Start of Block
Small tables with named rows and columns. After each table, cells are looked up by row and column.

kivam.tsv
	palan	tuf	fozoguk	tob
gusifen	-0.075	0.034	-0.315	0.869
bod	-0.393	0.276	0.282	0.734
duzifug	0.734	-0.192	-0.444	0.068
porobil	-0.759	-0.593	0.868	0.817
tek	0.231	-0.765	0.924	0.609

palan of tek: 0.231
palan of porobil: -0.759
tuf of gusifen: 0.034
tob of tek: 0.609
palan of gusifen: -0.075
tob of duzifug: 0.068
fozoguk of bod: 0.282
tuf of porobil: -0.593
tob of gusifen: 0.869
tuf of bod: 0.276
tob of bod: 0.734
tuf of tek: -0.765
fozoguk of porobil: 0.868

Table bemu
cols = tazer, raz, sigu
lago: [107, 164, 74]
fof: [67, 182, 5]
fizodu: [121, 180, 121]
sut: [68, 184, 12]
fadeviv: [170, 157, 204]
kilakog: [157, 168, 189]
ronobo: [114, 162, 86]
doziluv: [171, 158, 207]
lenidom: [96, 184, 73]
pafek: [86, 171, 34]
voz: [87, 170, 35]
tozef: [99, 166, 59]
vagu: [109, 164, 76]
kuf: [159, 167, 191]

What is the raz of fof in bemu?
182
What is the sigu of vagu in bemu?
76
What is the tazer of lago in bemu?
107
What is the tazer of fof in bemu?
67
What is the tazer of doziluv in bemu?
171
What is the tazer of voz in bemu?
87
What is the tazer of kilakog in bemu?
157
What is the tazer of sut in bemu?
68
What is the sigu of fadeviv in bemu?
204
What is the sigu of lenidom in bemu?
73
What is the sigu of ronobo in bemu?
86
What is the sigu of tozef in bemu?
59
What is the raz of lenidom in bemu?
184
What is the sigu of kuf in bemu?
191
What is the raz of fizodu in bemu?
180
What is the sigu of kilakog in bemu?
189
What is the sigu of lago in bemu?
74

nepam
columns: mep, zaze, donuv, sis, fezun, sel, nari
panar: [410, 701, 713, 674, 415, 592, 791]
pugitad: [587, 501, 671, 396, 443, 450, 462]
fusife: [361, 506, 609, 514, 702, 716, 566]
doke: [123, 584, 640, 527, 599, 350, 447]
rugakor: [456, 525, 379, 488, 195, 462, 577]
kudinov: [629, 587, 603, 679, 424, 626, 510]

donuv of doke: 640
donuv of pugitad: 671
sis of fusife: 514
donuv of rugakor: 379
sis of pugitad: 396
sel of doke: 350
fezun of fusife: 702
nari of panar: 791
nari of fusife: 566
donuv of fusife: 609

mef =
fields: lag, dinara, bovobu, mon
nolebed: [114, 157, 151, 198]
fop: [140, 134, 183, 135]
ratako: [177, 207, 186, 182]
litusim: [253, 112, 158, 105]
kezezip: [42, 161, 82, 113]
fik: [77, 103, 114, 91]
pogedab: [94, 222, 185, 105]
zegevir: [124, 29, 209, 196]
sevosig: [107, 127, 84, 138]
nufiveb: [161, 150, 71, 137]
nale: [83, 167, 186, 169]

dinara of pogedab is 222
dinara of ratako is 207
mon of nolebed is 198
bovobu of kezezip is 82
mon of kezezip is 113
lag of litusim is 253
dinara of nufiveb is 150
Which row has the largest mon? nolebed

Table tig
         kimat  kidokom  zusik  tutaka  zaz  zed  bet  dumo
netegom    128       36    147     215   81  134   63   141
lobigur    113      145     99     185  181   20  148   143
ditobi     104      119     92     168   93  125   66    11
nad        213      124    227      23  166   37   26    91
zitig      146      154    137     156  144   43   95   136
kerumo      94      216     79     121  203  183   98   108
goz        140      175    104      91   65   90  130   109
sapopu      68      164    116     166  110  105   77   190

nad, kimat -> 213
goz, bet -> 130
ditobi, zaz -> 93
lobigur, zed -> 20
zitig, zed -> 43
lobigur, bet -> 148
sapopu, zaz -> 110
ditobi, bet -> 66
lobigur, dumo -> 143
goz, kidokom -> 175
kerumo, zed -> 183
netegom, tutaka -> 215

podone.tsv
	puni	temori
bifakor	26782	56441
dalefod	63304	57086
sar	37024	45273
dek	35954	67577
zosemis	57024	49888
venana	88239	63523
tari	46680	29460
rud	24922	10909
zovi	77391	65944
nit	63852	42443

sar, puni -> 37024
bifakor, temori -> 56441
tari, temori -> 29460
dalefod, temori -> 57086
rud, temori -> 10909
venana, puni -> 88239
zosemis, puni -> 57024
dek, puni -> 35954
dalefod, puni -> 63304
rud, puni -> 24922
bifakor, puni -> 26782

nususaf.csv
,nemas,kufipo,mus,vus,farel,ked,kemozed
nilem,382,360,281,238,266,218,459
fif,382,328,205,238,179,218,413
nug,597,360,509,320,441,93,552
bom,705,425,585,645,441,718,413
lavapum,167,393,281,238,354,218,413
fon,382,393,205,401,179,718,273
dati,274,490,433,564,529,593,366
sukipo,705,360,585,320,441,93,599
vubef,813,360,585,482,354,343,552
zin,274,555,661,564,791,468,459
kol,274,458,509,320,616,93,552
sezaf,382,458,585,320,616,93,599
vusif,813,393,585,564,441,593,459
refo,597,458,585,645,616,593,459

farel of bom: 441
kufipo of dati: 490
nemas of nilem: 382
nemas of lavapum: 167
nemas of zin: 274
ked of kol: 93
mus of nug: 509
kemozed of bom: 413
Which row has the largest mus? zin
End of Block
Start of Block
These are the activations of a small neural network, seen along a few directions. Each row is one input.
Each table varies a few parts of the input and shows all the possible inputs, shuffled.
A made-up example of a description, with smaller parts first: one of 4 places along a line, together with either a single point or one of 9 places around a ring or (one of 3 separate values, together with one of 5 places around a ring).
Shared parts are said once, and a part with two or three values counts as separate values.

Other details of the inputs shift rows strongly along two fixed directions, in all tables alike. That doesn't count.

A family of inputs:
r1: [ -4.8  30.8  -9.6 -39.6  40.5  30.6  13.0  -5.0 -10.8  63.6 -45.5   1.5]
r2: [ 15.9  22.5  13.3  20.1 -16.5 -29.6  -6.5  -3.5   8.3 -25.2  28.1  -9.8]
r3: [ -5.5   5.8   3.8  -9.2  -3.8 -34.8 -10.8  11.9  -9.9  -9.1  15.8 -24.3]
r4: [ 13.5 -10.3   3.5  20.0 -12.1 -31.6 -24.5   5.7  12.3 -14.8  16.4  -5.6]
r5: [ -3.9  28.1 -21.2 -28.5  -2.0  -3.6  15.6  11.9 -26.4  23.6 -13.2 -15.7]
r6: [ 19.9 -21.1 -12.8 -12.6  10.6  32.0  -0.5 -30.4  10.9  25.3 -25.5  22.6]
End of Block
Start of Block
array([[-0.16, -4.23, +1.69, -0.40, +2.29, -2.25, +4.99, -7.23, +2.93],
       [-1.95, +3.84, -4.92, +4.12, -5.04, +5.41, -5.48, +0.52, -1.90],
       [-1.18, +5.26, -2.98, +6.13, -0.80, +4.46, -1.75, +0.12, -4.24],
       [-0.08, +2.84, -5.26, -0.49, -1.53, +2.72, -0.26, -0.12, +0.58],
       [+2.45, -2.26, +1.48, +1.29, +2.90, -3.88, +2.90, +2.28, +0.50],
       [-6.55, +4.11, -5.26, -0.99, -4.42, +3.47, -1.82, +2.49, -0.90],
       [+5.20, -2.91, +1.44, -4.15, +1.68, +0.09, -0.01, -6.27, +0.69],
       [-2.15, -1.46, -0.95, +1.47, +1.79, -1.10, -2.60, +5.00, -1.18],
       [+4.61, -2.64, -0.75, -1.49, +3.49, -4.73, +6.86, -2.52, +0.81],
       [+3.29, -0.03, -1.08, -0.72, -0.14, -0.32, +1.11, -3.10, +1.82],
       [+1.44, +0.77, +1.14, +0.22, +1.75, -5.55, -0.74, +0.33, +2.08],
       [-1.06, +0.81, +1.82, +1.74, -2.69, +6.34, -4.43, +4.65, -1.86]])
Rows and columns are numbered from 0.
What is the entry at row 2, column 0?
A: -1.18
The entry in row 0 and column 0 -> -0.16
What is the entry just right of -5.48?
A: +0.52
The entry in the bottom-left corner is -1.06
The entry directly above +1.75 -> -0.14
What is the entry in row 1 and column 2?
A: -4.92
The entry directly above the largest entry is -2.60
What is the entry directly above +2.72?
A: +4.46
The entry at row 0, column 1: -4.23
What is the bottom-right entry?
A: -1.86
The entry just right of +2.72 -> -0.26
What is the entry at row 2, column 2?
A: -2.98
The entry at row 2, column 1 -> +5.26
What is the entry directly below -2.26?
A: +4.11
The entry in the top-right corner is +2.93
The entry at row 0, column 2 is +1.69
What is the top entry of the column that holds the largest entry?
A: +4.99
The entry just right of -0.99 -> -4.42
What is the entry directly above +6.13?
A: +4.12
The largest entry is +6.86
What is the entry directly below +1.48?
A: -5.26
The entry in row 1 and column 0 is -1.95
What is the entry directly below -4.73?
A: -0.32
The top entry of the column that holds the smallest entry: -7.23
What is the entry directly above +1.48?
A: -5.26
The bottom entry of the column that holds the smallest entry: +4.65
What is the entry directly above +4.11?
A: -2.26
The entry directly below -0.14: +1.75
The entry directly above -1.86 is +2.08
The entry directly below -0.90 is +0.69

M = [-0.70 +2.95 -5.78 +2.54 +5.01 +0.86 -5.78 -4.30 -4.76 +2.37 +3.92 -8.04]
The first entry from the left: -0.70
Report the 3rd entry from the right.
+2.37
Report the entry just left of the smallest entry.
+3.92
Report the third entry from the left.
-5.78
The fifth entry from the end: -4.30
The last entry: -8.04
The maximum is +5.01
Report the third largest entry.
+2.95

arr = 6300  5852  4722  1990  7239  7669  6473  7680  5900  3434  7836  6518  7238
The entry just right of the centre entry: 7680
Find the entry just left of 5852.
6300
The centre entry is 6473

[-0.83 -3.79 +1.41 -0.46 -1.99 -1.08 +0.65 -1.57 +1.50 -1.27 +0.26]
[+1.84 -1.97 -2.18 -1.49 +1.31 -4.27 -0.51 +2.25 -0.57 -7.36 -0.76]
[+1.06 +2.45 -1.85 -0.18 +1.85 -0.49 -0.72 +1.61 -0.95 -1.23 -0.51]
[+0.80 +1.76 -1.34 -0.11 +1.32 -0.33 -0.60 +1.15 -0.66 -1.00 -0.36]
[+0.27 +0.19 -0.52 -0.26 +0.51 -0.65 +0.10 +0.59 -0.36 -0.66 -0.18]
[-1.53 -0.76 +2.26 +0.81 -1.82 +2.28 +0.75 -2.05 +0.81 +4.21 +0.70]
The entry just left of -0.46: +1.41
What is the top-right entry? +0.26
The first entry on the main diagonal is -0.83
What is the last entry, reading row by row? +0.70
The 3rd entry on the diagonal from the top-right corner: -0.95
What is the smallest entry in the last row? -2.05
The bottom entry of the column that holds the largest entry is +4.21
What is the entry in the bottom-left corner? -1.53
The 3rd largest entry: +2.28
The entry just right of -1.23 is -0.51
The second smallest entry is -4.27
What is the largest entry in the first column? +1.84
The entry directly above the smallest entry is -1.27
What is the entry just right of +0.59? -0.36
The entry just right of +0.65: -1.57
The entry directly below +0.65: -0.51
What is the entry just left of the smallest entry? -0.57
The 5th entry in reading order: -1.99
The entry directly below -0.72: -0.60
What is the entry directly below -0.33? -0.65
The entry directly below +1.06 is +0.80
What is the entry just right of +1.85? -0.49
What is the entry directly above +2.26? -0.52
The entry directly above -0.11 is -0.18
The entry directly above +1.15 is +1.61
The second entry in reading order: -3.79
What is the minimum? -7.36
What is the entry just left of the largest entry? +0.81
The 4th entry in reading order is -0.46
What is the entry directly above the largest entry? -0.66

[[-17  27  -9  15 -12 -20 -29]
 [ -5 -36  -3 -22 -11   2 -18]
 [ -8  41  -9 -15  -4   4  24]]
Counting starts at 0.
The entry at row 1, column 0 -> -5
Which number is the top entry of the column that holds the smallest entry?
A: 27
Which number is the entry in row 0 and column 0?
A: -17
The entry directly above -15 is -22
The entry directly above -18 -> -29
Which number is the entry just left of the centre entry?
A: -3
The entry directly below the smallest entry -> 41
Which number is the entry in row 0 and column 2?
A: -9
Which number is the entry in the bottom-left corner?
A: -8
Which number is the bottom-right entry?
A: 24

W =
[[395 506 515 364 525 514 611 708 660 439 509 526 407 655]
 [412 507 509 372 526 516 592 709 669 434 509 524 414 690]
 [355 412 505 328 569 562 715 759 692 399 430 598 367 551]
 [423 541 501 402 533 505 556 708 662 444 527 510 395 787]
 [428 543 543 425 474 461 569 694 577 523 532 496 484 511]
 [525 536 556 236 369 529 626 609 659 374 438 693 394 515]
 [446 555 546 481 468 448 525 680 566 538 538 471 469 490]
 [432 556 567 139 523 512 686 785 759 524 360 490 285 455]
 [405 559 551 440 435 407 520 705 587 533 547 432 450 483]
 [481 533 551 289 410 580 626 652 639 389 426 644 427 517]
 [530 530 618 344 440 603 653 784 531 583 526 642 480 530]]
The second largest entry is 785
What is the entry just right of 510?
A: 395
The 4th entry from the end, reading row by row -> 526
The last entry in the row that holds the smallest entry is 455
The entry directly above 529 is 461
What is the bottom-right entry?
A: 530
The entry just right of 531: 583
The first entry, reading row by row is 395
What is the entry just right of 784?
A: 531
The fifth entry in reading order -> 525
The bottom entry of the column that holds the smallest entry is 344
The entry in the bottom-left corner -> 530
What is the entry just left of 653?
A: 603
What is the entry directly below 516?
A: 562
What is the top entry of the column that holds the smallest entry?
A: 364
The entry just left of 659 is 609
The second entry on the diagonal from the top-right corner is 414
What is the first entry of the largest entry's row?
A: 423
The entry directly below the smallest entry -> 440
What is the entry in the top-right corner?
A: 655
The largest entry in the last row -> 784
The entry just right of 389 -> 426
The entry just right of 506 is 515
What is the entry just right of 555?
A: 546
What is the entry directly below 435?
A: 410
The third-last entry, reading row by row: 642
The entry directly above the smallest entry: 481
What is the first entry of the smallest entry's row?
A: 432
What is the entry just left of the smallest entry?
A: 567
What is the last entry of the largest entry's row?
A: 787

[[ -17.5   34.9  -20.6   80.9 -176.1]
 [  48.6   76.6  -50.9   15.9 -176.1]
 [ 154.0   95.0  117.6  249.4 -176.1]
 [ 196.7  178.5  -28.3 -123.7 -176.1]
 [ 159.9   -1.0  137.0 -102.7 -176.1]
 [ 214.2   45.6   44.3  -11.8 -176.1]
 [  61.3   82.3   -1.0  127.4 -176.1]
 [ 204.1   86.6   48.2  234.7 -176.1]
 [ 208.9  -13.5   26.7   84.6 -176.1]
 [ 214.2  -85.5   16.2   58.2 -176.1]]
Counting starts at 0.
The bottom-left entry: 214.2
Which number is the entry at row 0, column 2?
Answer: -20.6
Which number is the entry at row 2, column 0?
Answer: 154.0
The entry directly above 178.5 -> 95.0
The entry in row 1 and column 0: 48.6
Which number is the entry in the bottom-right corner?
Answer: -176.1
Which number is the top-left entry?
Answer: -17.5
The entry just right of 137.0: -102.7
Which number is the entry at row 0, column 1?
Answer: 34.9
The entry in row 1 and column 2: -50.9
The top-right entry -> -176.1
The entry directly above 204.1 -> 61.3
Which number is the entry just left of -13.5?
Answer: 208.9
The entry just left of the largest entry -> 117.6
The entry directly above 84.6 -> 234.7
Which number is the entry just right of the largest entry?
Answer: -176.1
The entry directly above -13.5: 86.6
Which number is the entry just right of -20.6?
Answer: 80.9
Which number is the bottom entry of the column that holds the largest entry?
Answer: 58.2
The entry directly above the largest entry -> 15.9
End of Block
PROBLEM STATEMENT: Which lines run from the one holding "[423 541 501" through the one holding "[446 555 546" in the records above? Repeat them exactly, both included, and nothing more.

OUTPUT FOR THIS EXERCISE:
 [423 541 501 402 533 505 556 708 662 444 527 510 395 787]
 [428 543 543 425 474 461 569 694 577 523 532 496 484 511]
 [525 536 556 236 369 529 626 609 659 374 438 693 394 515]
 [446 555 546 481 468 448 525 680 566 538 538 471 469 490]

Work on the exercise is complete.